_YOUR TASK:_ Return all entries below exactly. Skip nothing.
== Segment start ==
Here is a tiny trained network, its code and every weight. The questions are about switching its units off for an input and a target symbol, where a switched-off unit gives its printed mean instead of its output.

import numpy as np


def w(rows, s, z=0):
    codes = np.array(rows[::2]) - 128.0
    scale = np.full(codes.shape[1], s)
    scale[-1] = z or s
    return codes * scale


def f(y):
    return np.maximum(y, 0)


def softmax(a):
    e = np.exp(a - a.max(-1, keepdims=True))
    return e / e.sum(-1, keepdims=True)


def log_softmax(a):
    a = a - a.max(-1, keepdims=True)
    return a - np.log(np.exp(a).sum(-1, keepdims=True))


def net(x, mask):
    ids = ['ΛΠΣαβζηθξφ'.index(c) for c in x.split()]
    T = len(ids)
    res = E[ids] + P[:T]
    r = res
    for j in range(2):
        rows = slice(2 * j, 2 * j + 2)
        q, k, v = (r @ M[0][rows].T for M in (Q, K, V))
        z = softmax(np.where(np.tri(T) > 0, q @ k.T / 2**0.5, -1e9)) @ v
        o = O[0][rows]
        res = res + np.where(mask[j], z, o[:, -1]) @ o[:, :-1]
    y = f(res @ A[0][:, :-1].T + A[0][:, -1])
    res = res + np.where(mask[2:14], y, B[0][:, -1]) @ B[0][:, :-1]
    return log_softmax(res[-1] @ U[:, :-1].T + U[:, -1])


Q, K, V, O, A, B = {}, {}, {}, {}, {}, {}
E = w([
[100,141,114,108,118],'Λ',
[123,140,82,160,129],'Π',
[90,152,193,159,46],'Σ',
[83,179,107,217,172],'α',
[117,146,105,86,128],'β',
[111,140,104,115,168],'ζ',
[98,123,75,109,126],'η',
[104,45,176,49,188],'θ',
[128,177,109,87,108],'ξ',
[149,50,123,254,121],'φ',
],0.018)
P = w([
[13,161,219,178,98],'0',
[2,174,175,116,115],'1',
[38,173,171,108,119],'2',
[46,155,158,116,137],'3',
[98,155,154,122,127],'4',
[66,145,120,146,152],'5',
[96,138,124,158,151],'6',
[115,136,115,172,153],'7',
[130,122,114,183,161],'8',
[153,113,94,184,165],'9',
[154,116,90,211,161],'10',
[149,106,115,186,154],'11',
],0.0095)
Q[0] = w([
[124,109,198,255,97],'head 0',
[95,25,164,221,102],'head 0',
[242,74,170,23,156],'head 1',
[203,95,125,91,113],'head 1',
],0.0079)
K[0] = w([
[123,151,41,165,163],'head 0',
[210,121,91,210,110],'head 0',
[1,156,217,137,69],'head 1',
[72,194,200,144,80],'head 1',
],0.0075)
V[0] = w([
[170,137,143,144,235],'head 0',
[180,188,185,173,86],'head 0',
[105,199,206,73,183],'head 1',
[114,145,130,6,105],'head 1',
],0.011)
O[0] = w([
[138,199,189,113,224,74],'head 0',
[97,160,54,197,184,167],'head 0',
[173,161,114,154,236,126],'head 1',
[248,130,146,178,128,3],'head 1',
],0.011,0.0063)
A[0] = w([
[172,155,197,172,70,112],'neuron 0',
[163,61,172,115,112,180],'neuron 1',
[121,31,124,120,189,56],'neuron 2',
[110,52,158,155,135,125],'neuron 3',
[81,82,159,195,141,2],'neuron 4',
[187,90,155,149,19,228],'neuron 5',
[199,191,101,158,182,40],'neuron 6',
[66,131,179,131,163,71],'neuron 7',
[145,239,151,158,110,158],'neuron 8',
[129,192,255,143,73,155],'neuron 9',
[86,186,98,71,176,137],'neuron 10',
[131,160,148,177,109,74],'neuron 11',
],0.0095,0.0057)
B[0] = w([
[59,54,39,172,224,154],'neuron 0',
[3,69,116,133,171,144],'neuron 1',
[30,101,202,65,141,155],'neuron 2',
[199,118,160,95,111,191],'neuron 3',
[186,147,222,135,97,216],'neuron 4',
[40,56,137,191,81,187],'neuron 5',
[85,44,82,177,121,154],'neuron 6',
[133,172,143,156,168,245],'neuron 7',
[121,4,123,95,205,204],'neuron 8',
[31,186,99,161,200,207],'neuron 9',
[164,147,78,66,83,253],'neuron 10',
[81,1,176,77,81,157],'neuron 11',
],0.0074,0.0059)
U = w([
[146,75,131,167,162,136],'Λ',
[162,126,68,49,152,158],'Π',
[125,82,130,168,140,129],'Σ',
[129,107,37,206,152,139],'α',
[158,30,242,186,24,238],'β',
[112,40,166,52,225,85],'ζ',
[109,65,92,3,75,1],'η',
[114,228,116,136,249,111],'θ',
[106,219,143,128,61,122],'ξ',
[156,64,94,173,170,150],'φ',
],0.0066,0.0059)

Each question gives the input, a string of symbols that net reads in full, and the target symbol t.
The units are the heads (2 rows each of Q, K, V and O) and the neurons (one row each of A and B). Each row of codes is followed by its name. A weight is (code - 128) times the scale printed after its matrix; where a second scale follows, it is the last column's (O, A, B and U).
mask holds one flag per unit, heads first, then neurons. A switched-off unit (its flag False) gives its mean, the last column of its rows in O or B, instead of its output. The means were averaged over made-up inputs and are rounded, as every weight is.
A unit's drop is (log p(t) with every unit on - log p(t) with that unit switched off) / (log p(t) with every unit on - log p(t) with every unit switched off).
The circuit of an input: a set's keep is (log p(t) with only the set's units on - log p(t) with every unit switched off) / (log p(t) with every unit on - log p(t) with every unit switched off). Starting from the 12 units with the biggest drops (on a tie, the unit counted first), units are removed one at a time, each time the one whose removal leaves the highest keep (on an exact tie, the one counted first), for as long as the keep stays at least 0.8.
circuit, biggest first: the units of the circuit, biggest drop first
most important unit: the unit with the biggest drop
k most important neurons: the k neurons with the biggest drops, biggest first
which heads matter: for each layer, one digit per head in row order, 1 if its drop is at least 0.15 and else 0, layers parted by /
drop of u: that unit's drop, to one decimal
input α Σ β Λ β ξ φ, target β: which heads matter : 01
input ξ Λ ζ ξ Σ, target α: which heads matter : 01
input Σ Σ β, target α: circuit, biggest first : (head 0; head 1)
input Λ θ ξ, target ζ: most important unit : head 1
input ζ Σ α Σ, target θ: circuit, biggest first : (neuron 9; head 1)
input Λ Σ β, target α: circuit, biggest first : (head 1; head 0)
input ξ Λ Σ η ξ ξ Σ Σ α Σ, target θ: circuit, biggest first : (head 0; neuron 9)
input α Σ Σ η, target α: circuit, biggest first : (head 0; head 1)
== Segment end ==
_ANSWER TO THIS EXERCISE:_
Here is a tiny trained network, its code and every weight. The questions are about switching its units off for an input and a target symbol, where a switched-off unit gives its printed mean instead of its output.

import numpy as np


def w(rows, s, z=0):
    codes = np.array(rows[::2]) - 128.0
    scale = np.full(codes.shape[1], s)
    scale[-1] = z or s
    return codes * scale


def f(y):
    return np.maximum(y, 0)


def softmax(a):
    e = np.exp(a - a.max(-1, keepdims=True))
    return e / e.sum(-1, keepdims=True)


def log_softmax(a):
    a = a - a.max(-1, keepdims=True)
    return a - np.log(np.exp(a).sum(-1, keepdims=True))


def net(x, mask):
    ids = ['ΛΠΣαβζηθξφ'.index(c) for c in x.split()]
    T = len(ids)
    res = E[ids] + P[:T]
    r = res
    for j in range(2):
        rows = slice(2 * j, 2 * j + 2)
        q, k, v = (r @ M[0][rows].T for M in (Q, K, V))
        z = softmax(np.where(np.tri(T) > 0, q @ k.T / 2**0.5, -1e9)) @ v
        o = O[0][rows]
        res = res + np.where(mask[j], z, o[:, -1]) @ o[:, :-1]
    y = f(res @ A[0][:, :-1].T + A[0][:, -1])
    res = res + np.where(mask[2:14], y, B[0][:, -1]) @ B[0][:, :-1]
    return log_softmax(res[-1] @ U[:, :-1].T + U[:, -1])


Q, K, V, O, A, B = {}, {}, {}, {}, {}, {}
E = w([
[100,141,114,108,118],'Λ',
[123,140,82,160,129],'Π',
[90,152,193,159,46],'Σ',
[83,179,107,217,172],'α',
[117,146,105,86,128],'β',
[111,140,104,115,168],'ζ',
[98,123,75,109,126],'η',
[104,45,176,49,188],'θ',
[128,177,109,87,108],'ξ',
[149,50,123,254,121],'φ',
],0.018)
P = w([
[13,161,219,178,98],'0',
[2,174,175,116,115],'1',
[38,173,171,108,119],'2',
[46,155,158,116,137],'3',
[98,155,154,122,127],'4',
[66,145,120,146,152],'5',
[96,138,124,158,151],'6',
[115,136,115,172,153],'7',
[130,122,114,183,161],'8',
[153,113,94,184,165],'9',
[154,116,90,211,161],'10',
[149,106,115,186,154],'11',
],0.0095)
Q[0] = w([
[124,109,198,255,97],'head 0',
[95,25,164,221,102],'head 0',
[242,74,170,23,156],'head 1',
[203,95,125,91,113],'head 1',
],0.0079)
K[0] = w([
[123,151,41,165,163],'head 0',
[210,121,91,210,110],'head 0',
[1,156,217,137,69],'head 1',
[72,194,200,144,80],'head 1',
],0.0075)
V[0] = w([
[170,137,143,144,235],'head 0',
[180,188,185,173,86],'head 0',
[105,199,206,73,183],'head 1',
[114,145,130,6,105],'head 1',
],0.011)
O[0] = w([
[138,199,189,113,224,74],'head 0',
[97,160,54,197,184,167],'head 0',
[173,161,114,154,236,126],'head 1',
[248,130,146,178,128,3],'head 1',
],0.011,0.0063)
A[0] = w([
[172,155,197,172,70,112],'neuron 0',
[163,61,172,115,112,180],'neuron 1',
[121,31,124,120,189,56],'neuron 2',
[110,52,158,155,135,125],'neuron 3',
[81,82,159,195,141,2],'neuron 4',
[187,90,155,149,19,228],'neuron 5',
[199,191,101,158,182,40],'neuron 6',
[66,131,179,131,163,71],'neuron 7',
[145,239,151,158,110,158],'neuron 8',
[129,192,255,143,73,155],'neuron 9',
[86,186,98,71,176,137],'neuron 10',
[131,160,148,177,109,74],'neuron 11',
],0.0095,0.0057)
B[0] = w([
[59,54,39,172,224,154],'neuron 0',
[3,69,116,133,171,144],'neuron 1',
[30,101,202,65,141,155],'neuron 2',
[199,118,160,95,111,191],'neuron 3',
[186,147,222,135,97,216],'neuron 4',
[40,56,137,191,81,187],'neuron 5',
[85,44,82,177,121,154],'neuron 6',
[133,172,143,156,168,245],'neuron 7',
[121,4,123,95,205,204],'neuron 8',
[31,186,99,161,200,207],'neuron 9',
[164,147,78,66,83,253],'neuron 10',
[81,1,176,77,81,157],'neuron 11',
],0.0074,0.0059)
U = w([
[146,75,131,167,162,136],'Λ',
[162,126,68,49,152,158],'Π',
[125,82,130,168,140,129],'Σ',
[129,107,37,206,152,139],'α',
[158,30,242,186,24,238],'β',
[112,40,166,52,225,85],'ζ',
[109,65,92,3,75,1],'η',
[114,228,116,136,249,111],'θ',
[106,219,143,128,61,122],'ξ',
[156,64,94,173,170,150],'φ',
],0.0066,0.0059)

Each question gives the input, a string of symbols that net reads in full, and the target symbol t.
The units are the heads (2 rows each of Q, K, V and O) and the neurons (one row each of A and B). Each row of codes is followed by its name. A weight is (code - 128) times the scale printed after its matrix; where a second scale follows, it is the last column's (O, A, B and U).
mask holds one flag per unit, heads first, then neurons. A switched-off unit (its flag False) gives its mean, the last column of its rows in O or B, instead of its output. The means were averaged over made-up inputs and are rounded, as every weight is.
A unit's drop is (log p(t) with every unit on - log p(t) with that unit switched off) / (log p(t) with every unit on - log p(t) with every unit switched off).
The circuit of an input: a set's keep is (log p(t) with only the set's units on - log p(t) with every unit switched off) / (log p(t) with every unit on - log p(t) with every unit switched off). Starting from the 12 units with the biggest drops (on a tie, the unit counted first), units are removed one at a time, each time the one whose removal leaves the highest keep (on an exact tie, the one counted first), for as long as the keep stays at least 0.8.
circuit, biggest first: the units of the circuit, biggest drop first
most important unit: the unit with the biggest drop
k most important neurons: the k neurons with the biggest drops, biggest first
which heads matter: for each layer, one digit per head in row order, 1 if its drop is at least 0.15 and else 0, layers parted by /
drop of u: that unit's drop, to one decimal
input α Σ β Λ β ξ φ, target β: which heads matter : 01
input ξ Λ ζ ξ Σ, target α: which heads matter : 01
input Σ Σ β, target α: circuit, biggest first : (head 0; head 1)
input Λ θ ξ, target ζ: most important unit : head 1
input ζ Σ α Σ, target θ: circuit, biggest first : (neuron 9; head 1)
input Λ Σ β, target α: circuit, biggest first : (head 1; head 0)
input ξ Λ Σ η ξ ξ Σ Σ α Σ, target θ: circuit, biggest first : (head 0; neuron 9)
input α Σ Σ η, target α: circuit, biggest first : (head 0; head 1)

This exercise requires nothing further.